Task directions: Would you please repeat the material exactly, from the first line to the last?
The records below:
In the data rows, 128 means zero.
Each pair is two rows. How far apart are they, by a hidden measure? 0 means very close, and 30 very far. Two or three weighted sums of its numbers give each row a place; it is the straight-line distance between the places.
129 169 105 84 112 120 160 163 152 114 135 139 143 104 149 108
132 130 151 141 140 117 96 128 161 122 95 82 114 118 130 150 9
44 88 124 206 244 87 123 62 153 119 111 92 101 180 51 174
119 193 90 104 93 137 99 196 158 140 120 120 173 154 145 134 6
174 138 172 133 85 171 141 108 89 156 106 90 122 106 141 135
126 128 134 124 143 123 132 106 130 151 106 113 111 114 129 130 16
134 119 188 127 113 161 117 118 112 152 105 102 113 107 130 135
End of The records.
Your solution:
In the data rows, 128 means zero.
Each pair is two rows. How far apart are they, by a hidden measure? 0 means very close, and 30 very far. Two or three weighted sums of its numbers give each row a place; it is the straight-line distance between the places.
129 169 105 84 112 120 160 163 152 114 135 139 143 104 149 108
132 130 151 141 140 117 96 128 161 122 95 82 114 118 130 150 9
44 88 124 206 244 87 123 62 153 119 111 92 101 180 51 174
119 193 90 104 93 137 99 196 158 140 120 120 173 154 145 134 6
174 138 172 133 85 171 141 108 89 156 106 90 122 106 141 135
126 128 134 124 143 123 132 106 130 151 106 113 111 114 129 130 16
134 119 188 127 113 161 117 118 112 152 105 102 113 107 130 135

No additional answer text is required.